## EXCERPTED RECORDS
*** Block opens ***

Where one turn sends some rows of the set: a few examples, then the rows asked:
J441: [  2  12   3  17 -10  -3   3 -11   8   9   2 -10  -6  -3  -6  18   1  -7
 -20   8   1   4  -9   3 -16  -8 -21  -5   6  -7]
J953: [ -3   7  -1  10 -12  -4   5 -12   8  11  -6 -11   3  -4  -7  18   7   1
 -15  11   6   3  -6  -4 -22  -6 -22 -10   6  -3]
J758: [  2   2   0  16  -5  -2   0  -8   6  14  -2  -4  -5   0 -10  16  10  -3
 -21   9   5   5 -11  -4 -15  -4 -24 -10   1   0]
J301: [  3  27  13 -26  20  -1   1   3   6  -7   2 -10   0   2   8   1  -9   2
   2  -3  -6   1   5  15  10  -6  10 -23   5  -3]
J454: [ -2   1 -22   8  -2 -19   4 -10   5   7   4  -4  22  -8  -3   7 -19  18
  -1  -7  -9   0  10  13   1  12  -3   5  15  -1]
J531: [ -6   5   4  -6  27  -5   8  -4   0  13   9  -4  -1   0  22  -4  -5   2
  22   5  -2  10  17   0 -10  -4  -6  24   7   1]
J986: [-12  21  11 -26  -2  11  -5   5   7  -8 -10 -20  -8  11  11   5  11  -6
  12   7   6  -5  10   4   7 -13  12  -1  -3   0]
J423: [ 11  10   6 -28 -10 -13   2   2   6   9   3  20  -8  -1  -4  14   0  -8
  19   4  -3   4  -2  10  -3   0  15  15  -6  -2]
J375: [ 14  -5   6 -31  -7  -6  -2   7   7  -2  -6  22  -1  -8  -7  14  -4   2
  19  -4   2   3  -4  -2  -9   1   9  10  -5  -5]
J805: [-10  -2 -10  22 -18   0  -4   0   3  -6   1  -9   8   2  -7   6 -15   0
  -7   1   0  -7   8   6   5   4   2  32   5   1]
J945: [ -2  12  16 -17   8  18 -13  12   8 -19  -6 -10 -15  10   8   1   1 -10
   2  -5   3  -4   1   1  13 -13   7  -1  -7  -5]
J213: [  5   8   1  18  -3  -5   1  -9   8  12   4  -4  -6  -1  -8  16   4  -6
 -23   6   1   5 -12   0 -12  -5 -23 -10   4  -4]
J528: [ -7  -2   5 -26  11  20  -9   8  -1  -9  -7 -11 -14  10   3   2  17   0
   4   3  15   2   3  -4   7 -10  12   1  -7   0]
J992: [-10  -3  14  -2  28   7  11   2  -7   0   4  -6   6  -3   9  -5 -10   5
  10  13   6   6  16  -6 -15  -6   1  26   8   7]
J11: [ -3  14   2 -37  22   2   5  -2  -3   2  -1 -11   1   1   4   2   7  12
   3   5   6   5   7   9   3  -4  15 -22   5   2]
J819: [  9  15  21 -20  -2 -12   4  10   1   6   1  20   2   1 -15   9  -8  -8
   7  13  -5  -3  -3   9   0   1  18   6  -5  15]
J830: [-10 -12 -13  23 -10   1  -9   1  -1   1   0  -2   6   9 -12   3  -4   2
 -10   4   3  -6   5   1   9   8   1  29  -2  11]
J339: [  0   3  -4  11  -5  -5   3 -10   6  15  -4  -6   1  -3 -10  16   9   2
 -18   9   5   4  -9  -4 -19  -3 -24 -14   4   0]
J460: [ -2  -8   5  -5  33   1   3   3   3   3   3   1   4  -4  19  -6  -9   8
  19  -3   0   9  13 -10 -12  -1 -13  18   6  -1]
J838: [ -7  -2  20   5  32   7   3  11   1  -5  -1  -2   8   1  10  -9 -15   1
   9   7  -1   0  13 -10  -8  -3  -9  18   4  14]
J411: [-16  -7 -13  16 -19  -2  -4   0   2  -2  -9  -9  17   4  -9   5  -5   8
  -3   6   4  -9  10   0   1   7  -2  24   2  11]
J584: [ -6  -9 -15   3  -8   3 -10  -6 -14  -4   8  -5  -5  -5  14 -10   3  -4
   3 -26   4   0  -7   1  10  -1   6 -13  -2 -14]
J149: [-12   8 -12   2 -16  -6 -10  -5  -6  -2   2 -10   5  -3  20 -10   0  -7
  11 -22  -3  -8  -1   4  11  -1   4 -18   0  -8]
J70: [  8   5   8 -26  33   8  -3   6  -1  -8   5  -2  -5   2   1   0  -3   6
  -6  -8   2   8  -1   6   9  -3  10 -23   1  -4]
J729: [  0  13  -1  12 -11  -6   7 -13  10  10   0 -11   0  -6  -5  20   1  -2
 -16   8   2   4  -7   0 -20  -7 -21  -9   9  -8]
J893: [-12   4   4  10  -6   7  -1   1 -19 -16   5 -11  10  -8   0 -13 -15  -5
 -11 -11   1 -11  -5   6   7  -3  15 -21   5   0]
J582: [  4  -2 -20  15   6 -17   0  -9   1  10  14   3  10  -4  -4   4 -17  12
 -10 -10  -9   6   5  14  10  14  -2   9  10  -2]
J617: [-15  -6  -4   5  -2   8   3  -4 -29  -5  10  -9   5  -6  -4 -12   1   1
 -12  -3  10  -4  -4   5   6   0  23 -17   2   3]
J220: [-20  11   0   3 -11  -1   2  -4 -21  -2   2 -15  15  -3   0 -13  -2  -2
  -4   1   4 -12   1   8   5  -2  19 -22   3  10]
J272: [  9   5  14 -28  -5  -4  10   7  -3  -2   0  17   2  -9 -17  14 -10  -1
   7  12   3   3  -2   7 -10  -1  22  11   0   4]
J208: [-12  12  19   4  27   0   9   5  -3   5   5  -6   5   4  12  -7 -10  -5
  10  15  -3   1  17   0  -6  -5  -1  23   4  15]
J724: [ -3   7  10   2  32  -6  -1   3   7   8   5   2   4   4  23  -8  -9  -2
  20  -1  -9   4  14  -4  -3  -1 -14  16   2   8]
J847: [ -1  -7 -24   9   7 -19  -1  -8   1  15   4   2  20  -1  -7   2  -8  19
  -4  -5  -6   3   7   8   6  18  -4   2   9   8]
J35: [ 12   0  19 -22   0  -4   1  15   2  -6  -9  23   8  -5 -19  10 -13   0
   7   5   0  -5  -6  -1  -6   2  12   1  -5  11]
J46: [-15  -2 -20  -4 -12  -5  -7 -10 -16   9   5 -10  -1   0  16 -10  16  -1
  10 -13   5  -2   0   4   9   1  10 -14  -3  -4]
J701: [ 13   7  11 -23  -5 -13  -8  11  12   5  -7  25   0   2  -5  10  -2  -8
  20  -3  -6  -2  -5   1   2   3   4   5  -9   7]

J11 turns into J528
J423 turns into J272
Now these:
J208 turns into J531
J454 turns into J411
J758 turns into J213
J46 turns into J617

*** Block closes ***

## WHAT THE TASK ASKS
Copy down every line of the entries containing the word "turns".

## REPLY TO THE EXERCISE
J11 turns into J528
J423 turns into J272
J208 turns into J531
J454 turns into J411
J758 turns into J213
J46 turns into J617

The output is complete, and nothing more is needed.